### Instructions to follow:
Look through the listing below, and wherever a line has the string "each", copy it.
---*---
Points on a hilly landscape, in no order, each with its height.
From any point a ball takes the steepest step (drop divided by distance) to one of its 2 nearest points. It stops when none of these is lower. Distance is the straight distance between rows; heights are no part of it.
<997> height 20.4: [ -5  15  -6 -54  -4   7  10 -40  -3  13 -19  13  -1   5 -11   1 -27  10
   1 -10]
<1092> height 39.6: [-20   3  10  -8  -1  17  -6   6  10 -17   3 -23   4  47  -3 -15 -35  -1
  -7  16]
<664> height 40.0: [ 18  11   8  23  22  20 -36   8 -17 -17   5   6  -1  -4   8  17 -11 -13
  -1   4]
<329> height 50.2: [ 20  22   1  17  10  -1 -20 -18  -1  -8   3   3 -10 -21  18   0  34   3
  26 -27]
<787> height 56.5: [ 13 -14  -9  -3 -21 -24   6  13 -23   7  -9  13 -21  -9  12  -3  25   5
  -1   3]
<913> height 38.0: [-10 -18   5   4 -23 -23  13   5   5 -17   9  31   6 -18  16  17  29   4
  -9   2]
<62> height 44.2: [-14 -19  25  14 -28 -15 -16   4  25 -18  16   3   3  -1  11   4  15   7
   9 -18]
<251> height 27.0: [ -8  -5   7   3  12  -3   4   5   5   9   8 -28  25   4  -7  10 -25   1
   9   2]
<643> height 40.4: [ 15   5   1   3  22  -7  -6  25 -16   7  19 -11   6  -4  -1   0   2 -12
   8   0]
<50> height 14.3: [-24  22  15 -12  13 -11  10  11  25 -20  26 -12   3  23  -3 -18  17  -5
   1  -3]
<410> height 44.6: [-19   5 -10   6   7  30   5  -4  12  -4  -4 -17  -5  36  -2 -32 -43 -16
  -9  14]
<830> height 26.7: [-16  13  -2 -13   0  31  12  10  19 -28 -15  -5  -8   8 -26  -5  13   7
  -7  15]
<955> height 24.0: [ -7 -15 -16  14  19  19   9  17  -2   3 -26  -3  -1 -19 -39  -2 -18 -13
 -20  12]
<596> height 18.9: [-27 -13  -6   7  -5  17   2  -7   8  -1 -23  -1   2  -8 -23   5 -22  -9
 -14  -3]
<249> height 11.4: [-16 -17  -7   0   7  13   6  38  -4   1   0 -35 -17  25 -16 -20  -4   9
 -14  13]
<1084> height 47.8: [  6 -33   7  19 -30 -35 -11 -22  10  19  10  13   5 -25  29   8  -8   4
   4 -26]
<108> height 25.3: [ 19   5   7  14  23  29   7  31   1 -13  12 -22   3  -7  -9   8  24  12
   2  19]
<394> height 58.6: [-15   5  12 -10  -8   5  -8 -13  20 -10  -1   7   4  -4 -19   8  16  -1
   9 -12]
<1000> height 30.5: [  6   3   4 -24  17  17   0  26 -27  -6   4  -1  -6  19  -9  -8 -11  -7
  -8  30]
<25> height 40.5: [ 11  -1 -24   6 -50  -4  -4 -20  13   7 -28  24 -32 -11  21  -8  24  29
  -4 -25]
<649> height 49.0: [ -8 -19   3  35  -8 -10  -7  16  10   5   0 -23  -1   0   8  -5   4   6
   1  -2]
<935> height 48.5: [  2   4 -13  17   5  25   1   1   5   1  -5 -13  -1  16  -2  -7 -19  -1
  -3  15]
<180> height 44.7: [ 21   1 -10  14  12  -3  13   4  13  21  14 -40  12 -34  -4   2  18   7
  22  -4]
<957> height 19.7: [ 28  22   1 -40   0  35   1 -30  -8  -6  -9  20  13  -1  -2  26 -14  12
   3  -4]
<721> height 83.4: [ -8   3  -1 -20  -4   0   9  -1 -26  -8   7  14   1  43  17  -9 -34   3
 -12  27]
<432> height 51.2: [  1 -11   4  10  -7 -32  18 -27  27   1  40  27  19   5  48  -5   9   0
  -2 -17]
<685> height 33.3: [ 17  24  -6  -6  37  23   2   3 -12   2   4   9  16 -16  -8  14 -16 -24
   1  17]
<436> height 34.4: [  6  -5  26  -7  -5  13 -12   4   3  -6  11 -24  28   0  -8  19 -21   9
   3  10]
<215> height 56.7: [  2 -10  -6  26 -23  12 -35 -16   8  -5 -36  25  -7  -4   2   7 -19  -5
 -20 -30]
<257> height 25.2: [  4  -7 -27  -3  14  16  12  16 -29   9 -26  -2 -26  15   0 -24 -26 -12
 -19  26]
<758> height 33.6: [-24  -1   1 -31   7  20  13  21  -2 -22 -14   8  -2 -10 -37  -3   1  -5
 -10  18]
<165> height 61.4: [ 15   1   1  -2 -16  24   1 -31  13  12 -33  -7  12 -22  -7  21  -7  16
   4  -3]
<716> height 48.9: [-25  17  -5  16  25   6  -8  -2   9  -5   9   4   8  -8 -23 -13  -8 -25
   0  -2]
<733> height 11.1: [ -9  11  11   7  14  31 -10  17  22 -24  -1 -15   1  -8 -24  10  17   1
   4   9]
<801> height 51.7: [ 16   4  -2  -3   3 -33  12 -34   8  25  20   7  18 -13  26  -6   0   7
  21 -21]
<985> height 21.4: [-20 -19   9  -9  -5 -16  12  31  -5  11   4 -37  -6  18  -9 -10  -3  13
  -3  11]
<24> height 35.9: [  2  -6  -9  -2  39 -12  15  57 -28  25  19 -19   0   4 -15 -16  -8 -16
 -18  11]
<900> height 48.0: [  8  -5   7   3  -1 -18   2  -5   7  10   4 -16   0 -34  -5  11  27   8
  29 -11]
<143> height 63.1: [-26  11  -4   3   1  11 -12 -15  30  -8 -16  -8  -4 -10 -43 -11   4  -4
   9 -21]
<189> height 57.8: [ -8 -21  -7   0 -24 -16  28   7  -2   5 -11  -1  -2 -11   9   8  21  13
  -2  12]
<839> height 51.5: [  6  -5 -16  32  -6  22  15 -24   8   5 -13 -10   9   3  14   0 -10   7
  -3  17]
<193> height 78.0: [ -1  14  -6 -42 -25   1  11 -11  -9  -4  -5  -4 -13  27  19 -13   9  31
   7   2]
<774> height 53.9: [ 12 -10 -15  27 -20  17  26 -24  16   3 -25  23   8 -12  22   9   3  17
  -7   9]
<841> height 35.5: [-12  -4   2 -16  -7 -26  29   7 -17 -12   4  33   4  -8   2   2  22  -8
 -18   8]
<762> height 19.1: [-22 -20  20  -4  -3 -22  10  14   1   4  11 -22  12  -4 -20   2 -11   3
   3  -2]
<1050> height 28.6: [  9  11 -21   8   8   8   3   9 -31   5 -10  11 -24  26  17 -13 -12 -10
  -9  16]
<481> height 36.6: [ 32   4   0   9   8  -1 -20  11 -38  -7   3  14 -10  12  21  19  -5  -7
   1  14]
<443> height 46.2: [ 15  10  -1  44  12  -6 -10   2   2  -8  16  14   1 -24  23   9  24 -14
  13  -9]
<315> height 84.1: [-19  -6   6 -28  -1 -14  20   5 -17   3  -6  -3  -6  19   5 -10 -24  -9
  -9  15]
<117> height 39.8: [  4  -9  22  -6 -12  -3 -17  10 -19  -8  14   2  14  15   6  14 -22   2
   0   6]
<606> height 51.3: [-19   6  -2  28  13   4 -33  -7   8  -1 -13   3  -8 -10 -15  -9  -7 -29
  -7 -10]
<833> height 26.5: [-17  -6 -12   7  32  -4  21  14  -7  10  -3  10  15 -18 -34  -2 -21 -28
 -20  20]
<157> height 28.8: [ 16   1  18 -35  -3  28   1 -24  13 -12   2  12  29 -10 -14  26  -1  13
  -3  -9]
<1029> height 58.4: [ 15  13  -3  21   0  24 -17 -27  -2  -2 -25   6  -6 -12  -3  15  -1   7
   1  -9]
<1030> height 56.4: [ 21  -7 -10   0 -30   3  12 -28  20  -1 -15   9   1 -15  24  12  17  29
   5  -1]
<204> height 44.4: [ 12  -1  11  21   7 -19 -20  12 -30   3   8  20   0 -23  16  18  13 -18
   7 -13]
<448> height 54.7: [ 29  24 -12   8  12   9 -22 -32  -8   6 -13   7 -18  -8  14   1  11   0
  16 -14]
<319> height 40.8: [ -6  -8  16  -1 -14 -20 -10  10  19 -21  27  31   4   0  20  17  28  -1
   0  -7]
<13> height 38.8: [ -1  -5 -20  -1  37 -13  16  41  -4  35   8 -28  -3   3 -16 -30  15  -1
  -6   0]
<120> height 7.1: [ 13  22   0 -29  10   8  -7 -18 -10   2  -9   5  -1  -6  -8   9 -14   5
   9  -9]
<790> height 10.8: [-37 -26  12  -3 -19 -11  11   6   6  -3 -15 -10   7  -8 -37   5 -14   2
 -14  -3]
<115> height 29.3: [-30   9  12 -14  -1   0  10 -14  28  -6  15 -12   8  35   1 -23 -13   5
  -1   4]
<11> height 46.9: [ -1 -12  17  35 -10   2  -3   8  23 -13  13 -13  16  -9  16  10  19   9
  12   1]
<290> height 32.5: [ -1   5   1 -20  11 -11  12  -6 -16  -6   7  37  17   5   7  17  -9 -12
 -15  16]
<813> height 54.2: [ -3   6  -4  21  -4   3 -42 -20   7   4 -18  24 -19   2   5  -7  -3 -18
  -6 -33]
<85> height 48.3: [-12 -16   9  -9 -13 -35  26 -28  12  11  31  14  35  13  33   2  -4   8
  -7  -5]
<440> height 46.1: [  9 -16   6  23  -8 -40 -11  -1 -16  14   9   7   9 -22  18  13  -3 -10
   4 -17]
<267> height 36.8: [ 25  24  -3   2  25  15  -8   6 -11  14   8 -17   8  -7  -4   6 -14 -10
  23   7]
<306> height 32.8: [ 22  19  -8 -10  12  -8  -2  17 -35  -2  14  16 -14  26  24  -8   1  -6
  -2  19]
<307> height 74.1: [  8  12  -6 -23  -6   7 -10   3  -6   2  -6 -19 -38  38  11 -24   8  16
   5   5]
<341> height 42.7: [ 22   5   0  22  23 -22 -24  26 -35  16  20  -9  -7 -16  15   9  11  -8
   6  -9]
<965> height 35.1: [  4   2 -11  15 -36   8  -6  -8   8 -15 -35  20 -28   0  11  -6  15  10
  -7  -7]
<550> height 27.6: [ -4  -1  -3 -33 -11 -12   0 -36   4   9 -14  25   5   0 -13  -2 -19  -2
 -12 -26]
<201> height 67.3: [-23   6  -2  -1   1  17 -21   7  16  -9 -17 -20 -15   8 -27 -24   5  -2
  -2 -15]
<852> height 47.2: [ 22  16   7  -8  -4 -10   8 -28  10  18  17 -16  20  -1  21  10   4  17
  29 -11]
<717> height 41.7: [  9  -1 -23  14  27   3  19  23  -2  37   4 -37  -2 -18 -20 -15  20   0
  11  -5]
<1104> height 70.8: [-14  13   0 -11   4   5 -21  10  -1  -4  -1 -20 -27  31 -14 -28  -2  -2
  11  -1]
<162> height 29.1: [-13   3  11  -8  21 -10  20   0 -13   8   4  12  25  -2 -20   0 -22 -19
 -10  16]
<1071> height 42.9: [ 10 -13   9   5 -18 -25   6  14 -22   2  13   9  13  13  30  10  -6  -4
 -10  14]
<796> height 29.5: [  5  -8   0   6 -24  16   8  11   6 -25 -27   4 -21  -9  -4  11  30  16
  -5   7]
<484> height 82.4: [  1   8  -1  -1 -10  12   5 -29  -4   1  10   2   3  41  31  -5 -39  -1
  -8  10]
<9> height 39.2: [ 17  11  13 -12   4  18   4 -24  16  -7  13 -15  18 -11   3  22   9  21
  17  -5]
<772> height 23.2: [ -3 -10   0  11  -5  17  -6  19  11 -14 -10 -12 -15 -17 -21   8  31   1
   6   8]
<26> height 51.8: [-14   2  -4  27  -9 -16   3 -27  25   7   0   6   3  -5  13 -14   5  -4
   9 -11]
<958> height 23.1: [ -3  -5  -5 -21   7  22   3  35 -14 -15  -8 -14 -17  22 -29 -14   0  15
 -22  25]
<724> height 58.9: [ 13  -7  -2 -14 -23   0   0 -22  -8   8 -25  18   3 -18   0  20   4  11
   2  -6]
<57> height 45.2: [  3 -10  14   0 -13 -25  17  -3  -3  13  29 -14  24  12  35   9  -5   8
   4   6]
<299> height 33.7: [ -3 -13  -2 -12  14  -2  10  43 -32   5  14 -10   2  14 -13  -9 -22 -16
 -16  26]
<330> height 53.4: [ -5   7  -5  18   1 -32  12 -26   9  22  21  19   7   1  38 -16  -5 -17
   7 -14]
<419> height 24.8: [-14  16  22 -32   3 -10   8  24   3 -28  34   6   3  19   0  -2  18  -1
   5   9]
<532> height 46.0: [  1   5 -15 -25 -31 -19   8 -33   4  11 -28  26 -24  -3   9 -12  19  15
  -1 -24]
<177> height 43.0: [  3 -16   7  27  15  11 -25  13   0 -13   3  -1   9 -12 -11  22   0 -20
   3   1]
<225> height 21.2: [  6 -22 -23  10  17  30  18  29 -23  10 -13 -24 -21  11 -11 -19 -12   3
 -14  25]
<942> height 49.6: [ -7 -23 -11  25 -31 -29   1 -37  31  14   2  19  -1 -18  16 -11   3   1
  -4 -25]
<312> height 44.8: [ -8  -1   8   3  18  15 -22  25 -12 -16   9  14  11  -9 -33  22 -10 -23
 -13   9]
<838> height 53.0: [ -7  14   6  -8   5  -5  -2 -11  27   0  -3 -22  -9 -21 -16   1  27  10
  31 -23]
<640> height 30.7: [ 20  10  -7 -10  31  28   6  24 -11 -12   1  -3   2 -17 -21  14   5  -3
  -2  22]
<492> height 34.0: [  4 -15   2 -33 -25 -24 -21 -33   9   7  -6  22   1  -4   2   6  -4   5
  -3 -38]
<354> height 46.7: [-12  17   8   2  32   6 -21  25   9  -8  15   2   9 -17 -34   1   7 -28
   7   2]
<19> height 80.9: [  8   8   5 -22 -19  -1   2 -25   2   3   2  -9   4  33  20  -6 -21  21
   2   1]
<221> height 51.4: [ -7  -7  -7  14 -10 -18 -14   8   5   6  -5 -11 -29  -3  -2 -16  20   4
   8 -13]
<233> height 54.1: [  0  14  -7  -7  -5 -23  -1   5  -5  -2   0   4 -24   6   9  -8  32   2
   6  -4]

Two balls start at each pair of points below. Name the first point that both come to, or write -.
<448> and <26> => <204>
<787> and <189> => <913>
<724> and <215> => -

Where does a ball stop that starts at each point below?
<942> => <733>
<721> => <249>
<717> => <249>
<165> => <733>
---*---
### Exercise answer:
Points on a hilly landscape, in no order, each with its height.
Two balls start at each pair of points below. Name the first point that both come to, or write -.
Where does a ball stop that starts at each point below?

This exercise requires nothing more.